## What this task involves:
Among the entries below, find each line holding "degrees" and return it.
(The records begins)
Each row of a before or after table is a point. The points were changed in one or more steps. Then noise was added and the rows were shuffled. The steps act on how far a point lies along the listed directions, d1 being the first. Write out the steps. A step turns or swaps two directions, mirrors them in a line or flattens them onto one, adds a multiple of one to another, or multiplies one. Angles are multiples of 10 degrees, from the lower direction toward the higher: turns from -170 to 170, lines from 10 to 170 but not 90. Use the fewest steps. Two steps may share a direction if one is a turn and the other turns, adds or multiplies; they go together, in the order done. Otherwise the lowest direction goes first.

Directions:
(1): [-31 -41]
(2): [ 41 -31]
Before:
[[-58  62]
 [-33 -61]
 [-38   8]
 [ 16  49]
 [-40  14]
 [-35  13]
 [-73   5]
 [-19  22]
 [-19  -2]
 [ 27  -3]]
After (10 x 2):
[[ 71  23]
 [ 32  21]
 [-24 -10]
 [ 14  27]
 [ 31  24]
 [ 48 -52]
 [ 20   5]
 [ 35  16]
 [-30  43]
 [ 42  74]]
Steps: swap d1 and d2

Directions:
(1): [-47  52 -20   9]
(2): [-38 -29 -11 -54]
Before (14 x 4):
[[ 32 -49  19 -48]
 [-15  33 -40  -6]
 [ 29  31   2  40]
 [-27   7   7  -4]
 [ 74  24 -10  75]
 [ 45 -30  11  34]
 [ 27 -76  27 -46]
 [ 46  16  14  39]
 [ 29 -21   7  12]
 [-13 -25 -13 -57]
 [-61  -3 -49 -60]
 [ 17  11   8  48]
 [ 44  24   6  52]
 [ -7 -75  15 -55]]
After, 14 rows:
[[  8  51  -1  40]
 [ 28  13   2  58]
 [-20   9 -37 -31]
 [-11 -60 -26 -72]
 [ 73 -48  40  14]
 [ 53 -70  36  -7]
 [  6  75 -37  71]
 [-21  -9   9 -14]
 [ -4  58 -12  45]
 [ 31 -42   3 -37]
 [ 23   4   2  30]
 [-12  50 -12  26]
 [ 67 -26  30  -3]
 [-16  30  -7  39]]
Steps: turn d1 and d2 by 50 degrees

Directions:
(1): [ 52   2  11 -23  19   0  31  78]
(2): [ 42  43 -19  36  42 -49  14 -32]
(3): [ 39  28  18 -37 -75 -26   1 -22]
(4): [ 35 -46 -74 -35   4  11   0 -23]
(5): [ -3  54  -3 -26  16  68  39 -27]
Before, 8 rows:
[[ 66   9  16  12  20 -28  18  62]
 [-12  27  27  -2 -10  20  10   4]
 [-23   5  23  -2 -14  16   8 -24]
 [ 44   0  24  30  21 -91   3  31]
 [-21 -24   3  -8  25  19  -8   5]
 [-27   5 -35   5  37  44  11 -26]
 [  4  22  -1  14  -5   0  16 -10]
 [ 11 -28 -29 -11   2  12  -7 -38]]
After:
[[  29   -6   20  -13  -35  -26  -11   -5]
 [  28   75  -27   28   53   27   35  -69]
 [  -8  -22   -6   -7   14   28    5   37]
 [  18   23   38    8  -15  -34    6   49]
 [  27   12  -21   25   21  -22   17    1]
 [  20   72  -44   62   87  -47   25 -122]
 [  -9  -49   10   -9   -1    8   -1   31]
 [ -30  -10   46  -20  -21   14  -15   22]]
Steps: swap d1 and d5; multiply d2 by 2.5; swap d3 and d4

Directions:
(1): [-56  31 -62  -9  32   8  15   1  44 -31  -5 -61]
(2): [-18 -40  -8 -94 -40   3  13  12  44  36   6  14]
(3): [-23 -21  27 -15 -31 -46  70 -11 -41 -63 -13 -16]
(4): [ 52 -53 -65  -3  20 -10  -4  19   4 -57  37  29]
(5): [ 23 -25  16  38 -50  27  12  59  15   8  33 -70]
(6): [-25 -40 -39  18  -6  82  35 -21 -49  20 -24  12]
Before:
[[ 36  14  -2  59  19  23 -38  13 -10   2   7  -9]
 [ -7 -18  -4  15 -33  30  55  10  -7  -9   9 -38]
 [-27  68  20   1  47 -60   5 -24   4 -84   6  -9]
 [-27  49 -41  17  82  30 -45  -7 -10  17 -38  23]
 [ 34 -42 -73  -7 -24  21 -26  76  84 -34  48 -46]
 [ 58 -14  18  -1  38 -60 -33  -7 -34 -77  14  51]
 [ 31  22 -41 -31  16 -18 -36  39  73 -16  35 -27]
 [ 43  27  58  15 -15 -44 -25   5  30  24  38  50]
 [-24  12  35   6 -33 -33  18  47  61   1  39 -60]]
After:
[[ 30 -11  10 -43 -25 -66  27  28  15 -66  24 -19]
 [-49  19  -1  -1  41 -27  37 -20 -65 -55 -54  10]
 [ 41  44  73  17  28 -51 -36 -22 -25 -30  15  58]
 [ 29 -26  14  25 -36  45  21  12 -12  30  16  -1]
 [ 42 -78 -13 -16 -70 -29  34  65  21 -78  37 -29]
 [  9  -7  71  12 -50 -38   6  48  36  21  42 -24]
 [ -5  19 -17  46  17  -1  10   7 -11 -47  -3 -47]
 [-17  63 -14   7  23 -30 -13   9  82  -4  32 -18]
 [ 45  16 -33   6  78 -22 -78   2  19 -49  22  31]]
Steps: turn d1 and d3 by 130 degrees

Directions:
(1): [ -6 -15  22 -10 -52 -10   0 -48  46  47  39 -32  25  13 -57 -15  34 -76]
(2): [ 66  -6 -37 -40  44 -18 -48 -44   7   4 -57  -3 -20 -20 -75 -14 -11  13]
(3): [ 44  -9  13  -9 -54  28 -23  11 -97  23  -2   1  35 -61  10 -11 -34 -36]
Before (10 x 18):
[[ -36  -25   -3   13   15   -8   23   12   21   -2   20    5   -9   25
    -4   14   26   26]
 [   7   10    1   -3   23  -11   -6   -9    7   -8    3   16    4   -7
    -7   -2  -12   27]
 [   2   21  -27    1   36  -23   20   15    2  -32   -2   17  -24   20
    43   20   13   36]
 [ -37   11   30    7  -30   59   26   80  -68  -14   25   29   16   -2
    97    8  -35   14]
 [   5   24  -25   50   50   37    9   79  -52  -72  -23   20  -21  -18
   111   15  -38   84]
 [ -57   -8   14   28    9    0   43    8   41    7    9  -12   14   23
    38   31   16  -26]
 [  18  -10   21    0  -12   23  -23   19  -56    9   -6   -3   12  -53
    21    5  -35   23]
 [  21   17  -41    8   89  -32  -21  -17   82   -9  -48   -8  -35   45
   -33    1   15   77]
 [  11   -9   -5   -5  -35    9    5   36  -65    3   -3   21   25  -41
    36   -2   -7  -10]
 [  76   11  -31   -8   68   31  -54   53 -121  -38  -86   42  -35  -44
    26    3  -54   59]]
After, 10 rows:
[[-52  -6  12  33  20   1  39  17  34  -2   6 -10  12  22  49  31   9 -16]
 [ -3   6   1  36 -18  26  11  20   4 -11  24 -19   8  -2  41  -7   8 -12]
 [ 16 -18  29  -2 -28  18 -23   6 -41  24   4 -12  18 -50   7   0 -22   0]
 [-39 -26  -4  10  13  -9  26  11  19  -4  21   2  -8  22  -6  12  27  22]
 [  4   6   7  -5  14  -8  -4 -15  15  -4   9  12   6  -5 -14  -5  -7  15]
 [ -2  15 -18  -5  14 -28  22  -4  23 -11  17  -2 -12  28  21  11  33   2]
 [ 67  -8  -6 -21   2  21 -56  -7 -66  22 -39   5  -5 -29 -39 -17 -15 -34]
 [ 11 -13   2  -5 -43   4   8  23 -55  12  10  12  32 -39  24  -3   2 -24]
 [ 16  10 -36   7  74 -31 -18 -28  96   8 -38 -17 -27  53 -51  -1  25  55]
 [-42   2  42   4 -59  54  25  53 -40   9  45  10  29   4  69   1 -14 -31]]
Steps: multiply d1 by 0

Directions:
(1): [ 44  29 -30 -61  -3  62  46   3 -30   1   4  -5 -39  52 -59   0 -22 -19
   2 -32   1  23  81 -35]
(2): [-17 -37 -62 -35 -20  33 -15 -23  -3  49 -11  18 -15 -31  12 103  11  38
  34  -3  31 -68   4  -9]
(3): [  9 -13   0 113  11  11 -23  17 -17  23 -48 -30  22  36  14  38  33  39
  -7 -28  13  44  55 -44]
Before, 13 rows:
[[   8   12   -8   -8   -8   11    5    8   -4  -22    5   -6    4  -15
    -4   -3  -11    2    4   13   17   -8   17   19]
 [   8   -6    4   60   -2   -5  -13    4  -29    3  -31  -20   25   35
    -4   23   26   11  -11   -5    3   16   18  -38]
 [   5   -3   16  108    6  -21  -28    5  -15    5  -25  -28   29   39
    13    7   34   31   -4  -23    6   55   29  -33]
 [ -25   -7   41   20   -3  -67  -35    6   31  -19   16    7   29  -45
    43  -19   13    0  -13   22   -8  -26  -68   30]
 [  58   19  -55 -121  -32   62   51  -18  -10    8   26   14  -57   21
   -69    9  -28  -22    1   -7    8  -22   55  -21]
 [  -9   -1  -16  -44  -17  -13   -9  -22   10    9   11   22  -19  -34
    16   20   11    5   23   25   11  -46  -41   41]
 [ -40  -16  -15  -23   11    9  -24  -11    4   -1    2   17    2  -30
    25   21   -3   26   29   15   20  -48  -19   15]
 [ -17   -8    5   -8   -6  -17  -18   -6    9  -15   10   12   20  -34
     6   -4   14   -6   -3   19   -7  -14  -27   18]
 [   2   -9   10   54    4  -18  -11   -2   -6    6  -16  -14   13    9
     9  -11   17   13  -14    2  -13   14   -2    0]
 [  -5   -9  -21  -24   -7   11    8  -23    5   18   -7    7   -4  -20
    -6   53    2   14    7   -7    7  -32    5   -9]
 [   0    6   -9   16   -8    4   -7   13   13   11  -20   -3    5   -3
    -1   34   16    2   -4   -1   10   -4    8  -27]
 [  -3  -16  -33  -49  -17   39   14   -8   -8   24   13    0   -4   -5
    -8   55    4   10   19  -12   25  -34   41  -15]
 [ -20  -39  -24    5    4    6  -18  -21   14   32  -33   -2    5    2
    18   60   19   34   20   -7   23  -23    2   -2]]
After:
[[ -4  -1  40  40  26 -29  -1   2  15 -18 -25 -23  19  37   8 -45   9  -7
  -17  -5  -9  46   1   6]
 [-18 -17  -2  25  -3 -11 -28  -6   2  -3  -7   3  27 -27  14  21  29  15
   -1   9   1  -8  -8   1]
 [  4  27  18   6  -1 -14   3  18  18 -13  -8  -2   7   3  -9 -16   3 -21
  -16   6  -5  12  -6 -14]
 [ -5  26  32 -53  -9 -46  14 -17   8 -42  53  11  -1  -6 -12 -73 -19 -40
    0  23 -24   5 -55  38]
 [  9   7 -13   9  -5  14   1   9  -7 -13   0 -10   5 -11   0   8  -6  10
    4   5  20  -5  24  10]
 [  6  -4   1  75   1 -15 -26  -2  -7  17 -32 -12   2   7  27  30  43  33
    6  -2  17  15  13   2]
 [ -3  -4   8 -14  -3 -23   5 -14   6  -6  14   4   0  -9   2 -31   0 -12
   -9  18 -21 -14 -35  25]
 [  5  20  28 -32  -5 -26  15  -4 -11 -35  14   3  11  14 -21 -48  -9 -38
  -16  22 -19  -2 -35   6]
 [-30 -26  18  35  -7 -50 -48  -1  25   6  -2   6  27 -49  55  35  25  26
    0  14  11 -46 -50  18]
 [ 12  11  21  47  14  -6   8  -2   1  -5 -20 -18  15  15  -8  -1   8   4
  -21 -16  -8  32  26 -22]
 [ 14   7  17  36   6  15  14  22 -13  -9   1 -29  19  39 -13 -15  10  -4
  -14 -22   5  50  68 -30]
 [ 69  13 -48   1 -19  67  30   0 -30  25 -21 -19 -31  65 -55  32   3  14
  -12 -35  18  31 110 -67]
 [-22  -4  17  64  29   2 -31  10  -6 -12 -20  -9  22  12  25  -8  11  33
    6  -3  13  16  15  -8]]
Steps: turn d2 and d3 by 130 degrees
(The records ends)
## Finished exercise:
Each row of a before or after table is a point. The points were changed in one or more steps. Then noise was added and the rows were shuffled. The steps act on how far a point lies along the listed directions, d1 being the first. Write out the steps. A step turns or swaps two directions, mirrors them in a line or flattens them onto one, adds a multiple of one to another, or multiplies one. Angles are multiples of 10 degrees, from the lower direction toward the higher: turns from -170 to 170, lines from 10 to 170 but not 90. Use the fewest steps. Two steps may share a direction if one is a turn and the other turns, adds or multiplies; they go together, in the order done. Otherwise the lowest direction goes first.
Steps: turn d1 and d2 by 50 degrees
Steps: turn d1 and d3 by 130 degrees
Steps: turn d2 and d3 by 130 degrees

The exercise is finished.